(Extracted data entries)

Here is a tiny trained network, its code and every weight. The questions are about switching its units off for an input and a target symbol, where a switched-off unit gives its printed mean instead of its output.

import numpy as np


def w(rows, s, z=0):
    codes = np.array(rows[::2]) - 128.0
    scale = np.full(codes.shape[1], s)
    scale[-1] = z or s
    return codes * scale


def f(y):
    return y / 2 * (1 + np.tanh(0.7978845608 * (y + 0.044715 * y**3)))


def softmax(a):
    e = np.exp(a - a.max(-1, keepdims=True))
    return e / e.sum(-1, keepdims=True)


def log_softmax(a):
    a = a - a.max(-1, keepdims=True)
    return a - np.log(np.exp(a).sum(-1, keepdims=True))


def net(x, mask):
    ids = ['αβζησψω'.index(c) for c in x.split()]
    T = len(ids)
    res = E[ids] + P[:T]
    r = res
    for j in range(2):
        rows = slice(2 * j, 2 * j + 2)
        q, k, v = (r @ M[0][rows].T for M in (Q, K, V))
        z = softmax(np.where(np.tri(T) > 0, q @ k.T / 2**0.5, -1e9)) @ v
        o = O[0][rows]
        res = res + np.where(mask[j], z, o[:, -1]) @ o[:, :-1]
    y = f(res @ A[0][:, :-1].T + A[0][:, -1])
    res = res + np.where(mask[2:18], y, B[0][:, -1]) @ B[0][:, :-1]
    return log_softmax(res[-1] @ U[:, :-1].T + U[:, -1])


Q, K, V, O, A, B = {}, {}, {}, {}, {}, {}
E = w([
[41,98,231,170,250],'α',
[96,50,157,147,54],'β',
[110,169,151,124,125],'ζ',
[175,205,101,199,160],'η',
[162,76,237,175,157],'σ',
[169,143,76,169,78],'ψ',
[122,164,91,120,158],'ω',
],0.015)
P = w([
[159,121,98,127,153],'0',
[43,149,121,120,128],'1',
[168,163,171,5,121],'2',
[101,156,142,177,111],'3',
[110,78,88,80,147],'4',
[172,103,169,189,206],'5',
[106,196,133,160,121],'6',
[89,72,108,87,148],'7',
[137,118,153,94,30],'8',
],0.021)
Q[0] = w([
[67,74,31,94,140],'head 1',
[107,144,85,59,89],'head 1',
[94,165,134,206,183],'head 2',
[143,38,2,207,194],'head 2',
],0.0082)
K[0] = w([
[59,113,228,155,217],'head 1',
[194,85,149,214,180],'head 1',
[136,184,182,2,98],'head 2',
[72,206,164,120,49],'head 2',
],0.0094)
V[0] = w([
[42,117,193,80,219],'head 1',
[69,141,66,155,112],'head 1',
[168,59,71,17,129],'head 2',
[138,5,166,107,135],'head 2',
],0.011)
O[0] = w([
[159,240,94,65,127,253],'head 1',
[206,112,6,108,117,111],'head 1',
[173,95,71,85,6,120],'head 2',
[169,95,170,178,114,163],'head 2',
],0.013,0.0079)
A[0] = w([
[241,36,148,113,151,81],'neuron 1',
[178,203,114,205,80,157],'neuron 2',
[128,124,162,133,165,121],'neuron 3',
[76,147,91,29,126,93],'neuron 4',
[158,126,152,28,108,112],'neuron 5',
[149,126,108,110,157,77],'neuron 6',
[145,167,4,154,107,70],'neuron 7',
[180,30,84,193,123,135],'neuron 8',
[98,165,159,173,122,165],'neuron 9',
[179,108,177,130,225,105],'neuron 10',
[130,149,172,181,156,140],'neuron 11',
[63,162,80,134,147,105],'neuron 12',
[162,95,85,178,138,133],'neuron 13',
[254,137,252,109,145,1],'neuron 14',
[133,80,188,101,94,176],'neuron 15',
[211,105,82,142,170,82],'neuron 16',
],0.0099,0.0057)
B[0] = w([
[178,56,128,145,164,182],'neuron 1',
[101,69,144,96,139,204],'neuron 2',
[169,170,135,109,173,157],'neuron 3',
[143,136,76,146,121,255],'neuron 4',
[121,187,189,205,94,202],'neuron 5',
[97,114,166,165,133,141],'neuron 6',
[99,42,243,116,103,196],'neuron 7',
[78,180,52,114,223,200],'neuron 8',
[201,93,75,145,166,196],'neuron 9',
[33,165,180,124,96,185],'neuron 10',
[154,116,127,48,144,185],'neuron 11',
[211,55,130,209,95,201],'neuron 12',
[34,151,144,155,119,152],'neuron 13',
[67,3,119,180,40,210],'neuron 14',
[194,107,62,73,98,210],'neuron 15',
[95,209,173,146,116,139],'neuron 16',
],0.0068,0.0099)
U = w([
[201,179,114,87,129,254],'α',
[54,133,90,5,101,193],'β',
[49,141,107,138,101,109],'ζ',
[213,121,148,178,133,58],'η',
[120,132,151,2,190,114],'σ',
[62,161,160,205,110,59],'ψ',
[171,102,83,5,180,139],'ω',
],0.0079,0.0031)

Each question gives the input, a string of symbols that net reads in full, and the target symbol t.
The units are the heads (2 rows each of Q, K, V and O) and the neurons (one row each of A and B). Each row of codes is followed by its name. A weight is (code - 128) times the scale printed after its matrix; where a second scale follows, it is the last column's (O, A, B and U).
mask holds one flag per unit, heads first, then neurons. A switched-off unit (its flag False) gives its mean, the last column of its rows in O or B, instead of its output. The means were averaged over made-up inputs and are rounded, as every weight is.
A unit's drop is (log p(t) with every unit on - log p(t) with that unit switched off) / (log p(t) with every unit on - log p(t) with every unit switched off).
The circuit of an input: a set's keep is (log p(t) with only the set's units on - log p(t) with every unit switched off) / (log p(t) with every unit on - log p(t) with every unit switched off). Starting from the 12 units with the biggest drops (on a tie, the unit counted first), units are removed one at a time, each time the one whose removal leaves the highest keep (on an exact tie, the one counted first), for as long as the keep stays at least 0.8.
units of the circuit, in order: the units of the circuit, biggest drop first
unit that matters most: the unit with the biggest drop
top k neurons: the k neurons with the biggest drops, biggest first
which heads matter: for each layer, one digit per head in row order, 1 if its drop is at least 0.15 and else 0, layers parted by /
input α ζ β ζ ψ α η, target ζ: units of the circuit, in order	[head 2; head 1; neuron 13; neuron 8]
input ζ β ψ β β ψ, target ω: unit that matters most	head 2
input β ζ σ, target η: which heads matter	01
input α β β ω β, target α: units of the circuit, in order	[head 1; neuron 14; neuron 5]
input ψ ω ζ β α σ β β, target σ: units of the circuit, in order	[head 2; head 1; neuron 11]
input ζ β ψ α α α α β β, target ψ: top 4 neurons	[neuron 14; neuron 10; neuron 15; neuron 8]
input α α ψ β η ω, target ω: which heads matter	11
input ω β β ψ α α α η σ, target ψ: which heads matter	01
input ζ η α β β ω, target ψ: units of the circuit, in order	[neuron 10; neuron 15]
input ψ ω ζ α ω η ψ β ζ, target σ: which heads matter	01
input ω ζ ψ η, target ζ: units of the circuit, in order	[head 2; head 1]
input α η σ α σ β α σ, target σ: units of the circuit, in order	[head 2; neuron 11]
input η α η ω ζ, target α: which heads matter	10
input ζ ψ α β α ω ψ ψ, target α: units of the circuit, in order	[head 1; neuron 5]
input β α ψ, target η: units of the circuit, in order	[head 2; head 1]
input α ζ α ψ ω, target α: top 2 neurons	[neuron 12; neuron 4]
input σ η β β ω β α α α, target η: which heads matter	01
input α ω α η σ ψ, target ψ: units of the circuit, in order	[neuron 16; neuron 13; neuron 15]
input ω α α ψ η ψ α β σ, target ω: units of the circuit, in order	[head 1; neuron 15; neuron 8]
input β β η, target η: units of the circuit, in order	[head 2; head 1]
input ψ ζ β, target ω: which heads matter	10
input α η η, target ψ: unit that matters most	neuron 14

• [Task brief]:
Whenever the word "column" shows up in a line of the entries above, copy that line.

• [Written answer]:
The units are the heads (2 rows each of Q, K, V and O) and the neurons (one row each of A and B). Each row of codes is followed by its name. A weight is (code - 128) times the scale printed after its matrix; where a second scale follows, it is the last column's (O, A, B and U).
mask holds one flag per unit, heads first, then neurons. A switched-off unit (its flag False) gives its mean, the last column of its rows in O or B, instead of its output. The means were averaged over made-up inputs and are rounded, as every weight is.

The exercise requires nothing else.